#### DESCRIPTION OF THE TASK
Looking at the listing below, work out the number of lines where the string "reshape" shows up, and give that number only.

#### RECORDS PROVIDED
——

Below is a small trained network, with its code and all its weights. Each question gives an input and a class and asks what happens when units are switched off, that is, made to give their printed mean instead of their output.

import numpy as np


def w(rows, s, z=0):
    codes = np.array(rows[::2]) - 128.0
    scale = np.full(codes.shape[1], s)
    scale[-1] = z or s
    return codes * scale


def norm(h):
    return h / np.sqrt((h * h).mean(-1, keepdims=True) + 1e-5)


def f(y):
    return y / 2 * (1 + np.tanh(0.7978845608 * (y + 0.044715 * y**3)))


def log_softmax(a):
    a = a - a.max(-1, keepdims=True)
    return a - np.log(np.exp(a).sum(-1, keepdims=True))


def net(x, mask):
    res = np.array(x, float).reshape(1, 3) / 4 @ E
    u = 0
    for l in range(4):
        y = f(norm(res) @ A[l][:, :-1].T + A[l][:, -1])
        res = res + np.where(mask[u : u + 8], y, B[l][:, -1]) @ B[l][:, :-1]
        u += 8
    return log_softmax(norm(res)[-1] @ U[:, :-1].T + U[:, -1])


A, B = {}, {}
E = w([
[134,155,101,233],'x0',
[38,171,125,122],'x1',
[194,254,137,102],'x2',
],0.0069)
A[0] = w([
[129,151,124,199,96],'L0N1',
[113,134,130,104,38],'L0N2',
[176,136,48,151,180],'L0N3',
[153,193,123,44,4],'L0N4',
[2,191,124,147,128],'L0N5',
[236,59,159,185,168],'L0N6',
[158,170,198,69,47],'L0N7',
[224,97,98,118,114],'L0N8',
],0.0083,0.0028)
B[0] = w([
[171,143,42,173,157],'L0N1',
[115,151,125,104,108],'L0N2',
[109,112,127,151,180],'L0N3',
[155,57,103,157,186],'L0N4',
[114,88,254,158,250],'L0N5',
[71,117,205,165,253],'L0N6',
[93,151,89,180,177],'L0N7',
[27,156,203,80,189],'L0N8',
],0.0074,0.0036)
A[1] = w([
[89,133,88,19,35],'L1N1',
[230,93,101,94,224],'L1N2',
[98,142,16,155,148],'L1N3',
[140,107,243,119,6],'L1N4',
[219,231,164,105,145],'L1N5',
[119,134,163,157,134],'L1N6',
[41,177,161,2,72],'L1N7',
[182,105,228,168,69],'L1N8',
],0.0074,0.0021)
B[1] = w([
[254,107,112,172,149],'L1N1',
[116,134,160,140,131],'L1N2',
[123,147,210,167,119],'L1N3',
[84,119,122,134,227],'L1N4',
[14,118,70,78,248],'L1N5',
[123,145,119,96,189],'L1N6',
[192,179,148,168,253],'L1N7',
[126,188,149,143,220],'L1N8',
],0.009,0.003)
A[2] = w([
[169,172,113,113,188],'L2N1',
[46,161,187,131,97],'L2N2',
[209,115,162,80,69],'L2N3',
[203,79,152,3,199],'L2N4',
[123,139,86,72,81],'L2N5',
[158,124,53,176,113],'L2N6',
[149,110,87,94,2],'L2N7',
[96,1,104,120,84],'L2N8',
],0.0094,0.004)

——

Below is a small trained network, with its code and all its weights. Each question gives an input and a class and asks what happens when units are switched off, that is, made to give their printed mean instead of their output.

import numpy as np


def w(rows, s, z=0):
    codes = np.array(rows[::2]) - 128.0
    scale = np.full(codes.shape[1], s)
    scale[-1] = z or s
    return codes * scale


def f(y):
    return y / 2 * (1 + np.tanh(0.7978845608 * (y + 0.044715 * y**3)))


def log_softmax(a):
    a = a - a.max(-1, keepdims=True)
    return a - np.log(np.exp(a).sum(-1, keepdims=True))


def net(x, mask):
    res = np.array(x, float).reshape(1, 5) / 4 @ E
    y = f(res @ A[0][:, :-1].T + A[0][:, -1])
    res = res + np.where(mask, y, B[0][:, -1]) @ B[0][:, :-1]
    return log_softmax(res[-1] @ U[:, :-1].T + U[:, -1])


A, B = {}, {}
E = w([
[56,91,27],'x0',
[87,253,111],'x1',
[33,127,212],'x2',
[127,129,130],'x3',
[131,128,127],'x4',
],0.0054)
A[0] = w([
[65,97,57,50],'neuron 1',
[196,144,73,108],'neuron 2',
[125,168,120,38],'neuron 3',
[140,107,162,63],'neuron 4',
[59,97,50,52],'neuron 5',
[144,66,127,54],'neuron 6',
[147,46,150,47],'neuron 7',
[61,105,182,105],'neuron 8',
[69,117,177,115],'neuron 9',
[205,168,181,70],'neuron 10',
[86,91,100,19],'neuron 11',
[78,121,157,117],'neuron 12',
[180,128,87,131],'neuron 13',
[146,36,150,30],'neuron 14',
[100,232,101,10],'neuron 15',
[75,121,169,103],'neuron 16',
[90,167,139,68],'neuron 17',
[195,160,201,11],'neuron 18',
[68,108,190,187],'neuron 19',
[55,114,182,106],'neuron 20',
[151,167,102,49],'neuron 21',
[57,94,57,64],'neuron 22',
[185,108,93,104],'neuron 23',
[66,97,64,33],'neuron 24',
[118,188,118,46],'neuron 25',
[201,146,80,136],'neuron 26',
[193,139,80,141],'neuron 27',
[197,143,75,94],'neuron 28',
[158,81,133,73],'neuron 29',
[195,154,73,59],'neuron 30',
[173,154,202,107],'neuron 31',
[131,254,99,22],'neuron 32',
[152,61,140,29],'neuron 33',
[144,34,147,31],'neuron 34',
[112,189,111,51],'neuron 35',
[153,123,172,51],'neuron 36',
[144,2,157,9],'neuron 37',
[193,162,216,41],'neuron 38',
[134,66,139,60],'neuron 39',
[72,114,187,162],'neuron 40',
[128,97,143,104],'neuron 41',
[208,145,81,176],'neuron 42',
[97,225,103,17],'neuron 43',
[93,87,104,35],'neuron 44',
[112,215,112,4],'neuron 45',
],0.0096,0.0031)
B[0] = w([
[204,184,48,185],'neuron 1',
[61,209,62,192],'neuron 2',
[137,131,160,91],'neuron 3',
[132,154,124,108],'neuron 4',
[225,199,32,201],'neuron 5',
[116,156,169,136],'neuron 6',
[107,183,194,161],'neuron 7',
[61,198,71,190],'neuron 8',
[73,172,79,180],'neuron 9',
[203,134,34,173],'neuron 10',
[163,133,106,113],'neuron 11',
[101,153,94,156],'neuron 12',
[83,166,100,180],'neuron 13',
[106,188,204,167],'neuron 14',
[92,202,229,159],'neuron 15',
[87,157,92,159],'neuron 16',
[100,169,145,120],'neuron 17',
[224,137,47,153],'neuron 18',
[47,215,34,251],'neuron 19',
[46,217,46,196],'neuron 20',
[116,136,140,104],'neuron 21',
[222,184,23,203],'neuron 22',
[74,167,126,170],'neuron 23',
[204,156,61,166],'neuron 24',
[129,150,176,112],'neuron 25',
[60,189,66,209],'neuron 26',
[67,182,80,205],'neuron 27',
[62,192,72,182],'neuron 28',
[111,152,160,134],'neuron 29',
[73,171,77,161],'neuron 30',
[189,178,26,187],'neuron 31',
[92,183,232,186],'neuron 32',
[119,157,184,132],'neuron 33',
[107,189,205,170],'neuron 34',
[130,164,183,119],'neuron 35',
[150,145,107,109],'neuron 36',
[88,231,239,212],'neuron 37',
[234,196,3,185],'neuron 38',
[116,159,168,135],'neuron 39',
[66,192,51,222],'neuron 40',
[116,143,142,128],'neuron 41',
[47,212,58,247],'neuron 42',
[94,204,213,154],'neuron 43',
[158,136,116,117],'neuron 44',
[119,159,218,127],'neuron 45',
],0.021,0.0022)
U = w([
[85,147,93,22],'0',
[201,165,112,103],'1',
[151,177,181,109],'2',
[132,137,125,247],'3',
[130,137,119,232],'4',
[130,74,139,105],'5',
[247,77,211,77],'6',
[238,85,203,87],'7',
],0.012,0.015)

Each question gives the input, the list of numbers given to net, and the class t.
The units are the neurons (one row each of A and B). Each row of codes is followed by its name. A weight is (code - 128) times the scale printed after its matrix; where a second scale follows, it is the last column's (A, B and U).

——

#### EXERCISE SOLUTION
2